Your assignment ::
From the line with "j710: zi>j62, vo>j201, le>j335, na>j680" to the line with "j316: zi>j684, vo>j269, le>j427, na>j221", retype every line exactly, including those two, and leave out the rest of the data below.

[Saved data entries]
= Beginning of Section =

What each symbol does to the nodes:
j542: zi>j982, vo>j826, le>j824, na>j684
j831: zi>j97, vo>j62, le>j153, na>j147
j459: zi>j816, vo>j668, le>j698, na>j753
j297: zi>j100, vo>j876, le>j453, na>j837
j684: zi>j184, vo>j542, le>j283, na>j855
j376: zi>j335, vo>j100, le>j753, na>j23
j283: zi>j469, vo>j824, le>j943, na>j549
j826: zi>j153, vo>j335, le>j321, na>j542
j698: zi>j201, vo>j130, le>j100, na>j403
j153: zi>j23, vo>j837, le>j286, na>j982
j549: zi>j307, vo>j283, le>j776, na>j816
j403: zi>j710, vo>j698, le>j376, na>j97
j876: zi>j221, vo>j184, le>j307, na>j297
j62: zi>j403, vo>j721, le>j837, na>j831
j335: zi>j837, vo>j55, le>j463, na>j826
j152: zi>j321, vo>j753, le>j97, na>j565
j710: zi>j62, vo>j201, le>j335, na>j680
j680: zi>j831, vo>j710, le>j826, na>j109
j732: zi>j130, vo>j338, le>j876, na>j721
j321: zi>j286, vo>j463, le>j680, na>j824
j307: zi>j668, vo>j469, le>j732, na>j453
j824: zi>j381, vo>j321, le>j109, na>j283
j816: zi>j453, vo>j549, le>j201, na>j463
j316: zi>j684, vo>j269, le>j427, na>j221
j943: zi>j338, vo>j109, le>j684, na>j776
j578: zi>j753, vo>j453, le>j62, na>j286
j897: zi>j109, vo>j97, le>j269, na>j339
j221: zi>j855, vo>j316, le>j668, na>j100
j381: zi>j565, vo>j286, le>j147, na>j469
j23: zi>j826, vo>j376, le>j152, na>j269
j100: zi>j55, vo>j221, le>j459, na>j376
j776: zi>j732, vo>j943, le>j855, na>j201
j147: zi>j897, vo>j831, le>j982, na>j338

= End of Section =

Reply to the exercise ::
j710: zi>j62, vo>j201, le>j335, na>j680
j680: zi>j831, vo>j710, le>j826, na>j109
j732: zi>j130, vo>j338, le>j876, na>j721
j321: zi>j286, vo>j463, le>j680, na>j824
j307: zi>j668, vo>j469, le>j732, na>j453
j824: zi>j381, vo>j321, le>j109, na>j283
j816: zi>j453, vo>j549, le>j201, na>j463
j316: zi>j684, vo>j269, le>j427, na>j221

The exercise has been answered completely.